_What this task involves_
Go through the records below and report each line with "codes" in it.

(Excerpts from a dataset)
--- START ---

Below are the code and all the weights of a small trained network. Each question names an input and a class and asks about switching units off, where a switched-off unit gives its printed mean instead of its output.

import numpy as np


def w(rows, s, z=0):
    codes = np.array(rows[::2]) - 128.0
    scale = np.full(codes.shape[1], s)
    scale[-1] = z or s
    return codes * scale


def norm(h):
    return h / np.sqrt((h * h).mean(-1, keepdims=True) + 1e-5)


def f(y):
    return y / 2 * (1 + np.tanh(0.7978845608 * (y + 0.044715 * y**3)))


def log_softmax(a):
    a = a - a.max(-1, keepdims=True)
    return a - np.log(np.exp(a).sum(-1, keepdims=True))


def net(x, mask):
    res = np.array(x, float).reshape(1, 7) / 4 @ E
    u = 0
    for l in range(4):
        y = f(norm(res) @ A[l][:, :-1].T + A[l][:, -1])
        res = res + np.where(mask[u : u + 7], y, B[l][:, -1]) @ B[l][:, :-1]
        u += 7
    return log_softmax(norm(res)[-1] @ U[:, :-1].T + U[:, -1])


A, B = {}, {}
E = w([
[134,120,139,124,137],'x0',
[74,82,28,178,129],'x1',
[189,184,66,176,112],'x2',
[144,190,192,238,253],'x3',
[132,46,210,206,52],'x4',
[130,125,131,126,128],'x5',
[136,126,127,129,132],'x6',
],0.0037)
A[0] = w([
[140,230,232,58,60,198],'0.n0',
[141,92,135,44,211,215],'0.n1',
[11,47,189,68,181,251],'0.n2',
[245,118,72,184,97,129],'0.n3',
[95,251,120,74,1,189],'0.n4',
[61,139,102,193,177,116],'0.n5',
[188,65,90,59,52,19],'0.n6',
],0.0054,0.0012)
B[0] = w([
[219,82,65,160,183,222],'0.n0',
[92,202,164,167,60,186],'0.n1',
[233,254,109,194,53,254],'0.n2',
[94,194,202,119,43,175],'0.n3',
[104,150,228,110,177,213],'0.n4',
[208,78,89,71,144,161],'0.n5',
[41,47,132,110,174,198],'0.n6',
],0.0056,0.0028)
A[1] = w([
[167,237,192,254,205,252],'1.n0',
[229,210,160,161,71,179],'1.n1',
[143,48,15,97,74,227],'1.n2',
[116,110,111,152,51,18],'1.n3',
[125,144,182,101,233,187],'1.n4',
[15,191,140,209,189,57],'1.n5',
[81,55,245,161,72,170],'1.n6',
],0.0047,0.0016)
B[1] = w([
[115,82,50,118,132,253],'1.n0',
[44,160,120,153,163,208],'1.n1',
[228,136,82,211,173,157],'1.n2',
[136,95,104,60,169,131],'1.n3',
[50,144,143,221,155,153],'1.n4',
[117,120,144,112,167,130],'1.n5',
[59,254,132,179,110,175],'1.n6',
],0.0053,0.0055)
A[2] = w([
[178,58,151,42,83,119],'2.n0',
[57,173,113,176,138,136],'2.n1',
[177,190,197,103,230,252],'2.n2',
[170,116,102,74,13,196],'2.n3',
[100,203,225,90,188,93],'2.n4',
[90,190,89,43,191,90],'2.n5',
[63,166,2,176,123,181],'2.n6',
],0.0062,0.0015)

--- END ---

_Response area_
    codes = np.array(rows[::2]) - 128.0
    scale = np.full(codes.shape[1], s)
    return codes * scale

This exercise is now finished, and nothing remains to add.